### Brief
Read through the data and report every line in which the word "from" occurs.

### Data records

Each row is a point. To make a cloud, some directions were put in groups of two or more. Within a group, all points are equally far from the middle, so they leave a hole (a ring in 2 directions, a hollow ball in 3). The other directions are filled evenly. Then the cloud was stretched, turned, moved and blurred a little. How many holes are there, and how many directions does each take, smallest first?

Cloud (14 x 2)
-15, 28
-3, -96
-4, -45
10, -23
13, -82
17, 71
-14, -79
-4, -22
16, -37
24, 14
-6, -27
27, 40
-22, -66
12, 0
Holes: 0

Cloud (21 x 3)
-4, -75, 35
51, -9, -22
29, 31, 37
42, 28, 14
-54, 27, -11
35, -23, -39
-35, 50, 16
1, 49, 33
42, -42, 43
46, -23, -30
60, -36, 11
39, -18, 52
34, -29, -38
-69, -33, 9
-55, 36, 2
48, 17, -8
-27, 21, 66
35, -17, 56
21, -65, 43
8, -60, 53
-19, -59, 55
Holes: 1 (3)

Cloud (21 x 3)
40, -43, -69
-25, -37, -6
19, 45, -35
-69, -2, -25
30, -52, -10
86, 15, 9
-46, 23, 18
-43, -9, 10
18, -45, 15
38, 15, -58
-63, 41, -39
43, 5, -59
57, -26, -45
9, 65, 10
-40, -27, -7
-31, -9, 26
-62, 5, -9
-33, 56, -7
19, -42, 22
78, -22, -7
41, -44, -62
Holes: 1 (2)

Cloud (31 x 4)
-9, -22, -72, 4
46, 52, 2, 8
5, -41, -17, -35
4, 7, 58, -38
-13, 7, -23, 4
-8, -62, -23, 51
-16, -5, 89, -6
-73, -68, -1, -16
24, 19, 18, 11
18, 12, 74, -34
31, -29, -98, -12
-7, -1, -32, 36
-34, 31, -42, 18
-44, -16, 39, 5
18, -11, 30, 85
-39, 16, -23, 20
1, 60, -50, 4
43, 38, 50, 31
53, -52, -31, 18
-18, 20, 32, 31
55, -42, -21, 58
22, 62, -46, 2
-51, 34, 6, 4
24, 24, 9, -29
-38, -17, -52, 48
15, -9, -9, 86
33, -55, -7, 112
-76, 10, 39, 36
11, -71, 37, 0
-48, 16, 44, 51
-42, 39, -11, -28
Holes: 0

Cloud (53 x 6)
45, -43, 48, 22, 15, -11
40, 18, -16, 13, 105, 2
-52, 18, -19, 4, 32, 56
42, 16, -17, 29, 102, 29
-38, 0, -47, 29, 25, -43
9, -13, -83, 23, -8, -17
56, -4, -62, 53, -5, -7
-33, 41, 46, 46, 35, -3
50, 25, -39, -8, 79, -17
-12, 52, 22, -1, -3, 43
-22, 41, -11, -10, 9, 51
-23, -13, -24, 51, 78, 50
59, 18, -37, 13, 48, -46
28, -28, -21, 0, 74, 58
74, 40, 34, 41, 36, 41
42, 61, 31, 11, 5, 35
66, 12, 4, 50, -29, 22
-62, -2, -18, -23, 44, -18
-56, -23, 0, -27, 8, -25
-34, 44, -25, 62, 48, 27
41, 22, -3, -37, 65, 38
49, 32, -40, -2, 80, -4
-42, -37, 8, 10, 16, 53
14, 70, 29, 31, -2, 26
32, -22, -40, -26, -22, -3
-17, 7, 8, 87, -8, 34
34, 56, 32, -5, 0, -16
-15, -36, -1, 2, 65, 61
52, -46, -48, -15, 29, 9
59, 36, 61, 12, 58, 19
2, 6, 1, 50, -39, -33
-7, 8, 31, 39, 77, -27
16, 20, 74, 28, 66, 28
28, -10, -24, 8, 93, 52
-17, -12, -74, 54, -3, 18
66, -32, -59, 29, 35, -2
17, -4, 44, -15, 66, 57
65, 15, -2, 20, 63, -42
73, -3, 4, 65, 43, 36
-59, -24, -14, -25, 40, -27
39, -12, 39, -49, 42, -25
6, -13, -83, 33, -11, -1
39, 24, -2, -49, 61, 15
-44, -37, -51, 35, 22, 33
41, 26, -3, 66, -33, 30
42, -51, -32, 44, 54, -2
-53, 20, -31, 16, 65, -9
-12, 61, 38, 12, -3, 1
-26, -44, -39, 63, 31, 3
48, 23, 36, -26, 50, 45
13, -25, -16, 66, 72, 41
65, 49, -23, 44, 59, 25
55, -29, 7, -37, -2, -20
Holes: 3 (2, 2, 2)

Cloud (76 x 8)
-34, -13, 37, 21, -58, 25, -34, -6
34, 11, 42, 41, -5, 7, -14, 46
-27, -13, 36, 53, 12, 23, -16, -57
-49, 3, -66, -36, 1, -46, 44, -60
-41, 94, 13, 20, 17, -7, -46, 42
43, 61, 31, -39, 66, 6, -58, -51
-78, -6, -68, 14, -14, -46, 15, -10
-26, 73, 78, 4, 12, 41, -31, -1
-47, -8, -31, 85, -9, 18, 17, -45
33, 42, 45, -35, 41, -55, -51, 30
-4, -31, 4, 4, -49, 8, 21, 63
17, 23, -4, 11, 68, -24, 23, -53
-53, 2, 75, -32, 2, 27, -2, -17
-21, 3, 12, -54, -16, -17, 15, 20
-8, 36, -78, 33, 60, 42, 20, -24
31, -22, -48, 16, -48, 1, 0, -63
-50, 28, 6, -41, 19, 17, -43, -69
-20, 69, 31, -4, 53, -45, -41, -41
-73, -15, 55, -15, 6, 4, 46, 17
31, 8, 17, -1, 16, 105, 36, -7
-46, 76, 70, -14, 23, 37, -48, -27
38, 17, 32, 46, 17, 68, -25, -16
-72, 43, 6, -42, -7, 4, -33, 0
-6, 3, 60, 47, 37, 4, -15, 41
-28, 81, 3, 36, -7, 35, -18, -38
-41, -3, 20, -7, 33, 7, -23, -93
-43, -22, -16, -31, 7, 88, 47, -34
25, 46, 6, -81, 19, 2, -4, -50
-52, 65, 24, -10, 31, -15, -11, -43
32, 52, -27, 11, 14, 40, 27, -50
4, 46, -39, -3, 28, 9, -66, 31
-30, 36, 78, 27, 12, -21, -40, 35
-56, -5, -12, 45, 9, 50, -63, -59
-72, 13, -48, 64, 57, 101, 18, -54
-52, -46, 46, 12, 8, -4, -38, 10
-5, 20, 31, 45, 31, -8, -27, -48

--

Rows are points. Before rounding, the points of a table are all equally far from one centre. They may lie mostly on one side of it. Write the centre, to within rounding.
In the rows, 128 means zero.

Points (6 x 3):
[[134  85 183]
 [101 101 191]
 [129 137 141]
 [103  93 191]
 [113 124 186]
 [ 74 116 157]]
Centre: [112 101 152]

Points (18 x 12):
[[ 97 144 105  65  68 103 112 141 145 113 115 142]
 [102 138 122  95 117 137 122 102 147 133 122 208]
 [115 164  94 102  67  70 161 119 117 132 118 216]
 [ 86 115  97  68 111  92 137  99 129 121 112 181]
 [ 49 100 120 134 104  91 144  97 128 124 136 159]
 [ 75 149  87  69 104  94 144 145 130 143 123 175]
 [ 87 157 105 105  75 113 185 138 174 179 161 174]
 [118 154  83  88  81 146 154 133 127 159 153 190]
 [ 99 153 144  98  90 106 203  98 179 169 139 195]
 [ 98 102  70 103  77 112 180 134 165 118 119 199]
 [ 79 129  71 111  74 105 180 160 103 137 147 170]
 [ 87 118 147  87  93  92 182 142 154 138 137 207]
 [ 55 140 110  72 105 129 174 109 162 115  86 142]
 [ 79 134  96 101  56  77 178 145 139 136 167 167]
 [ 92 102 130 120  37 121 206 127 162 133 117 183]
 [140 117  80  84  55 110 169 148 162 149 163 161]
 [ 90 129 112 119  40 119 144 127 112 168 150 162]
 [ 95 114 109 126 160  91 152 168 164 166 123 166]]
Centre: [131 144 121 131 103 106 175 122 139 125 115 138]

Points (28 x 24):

### Solution to the exercise
Each row is a point. To make a cloud, some directions were put in groups of two or more. Within a group, all points are equally far from the middle, so they leave a hole (a ring in 2 directions, a hollow ball in 3). The other directions are filled evenly. Then the cloud was stretched, turned, moved and blurred a little. How many holes are there, and how many directions does each take, smallest first?
Rows are points. Before rounding, the points of a table are all equally far from one centre. They may lie mostly on one side of it. Write the centre, to within rounding.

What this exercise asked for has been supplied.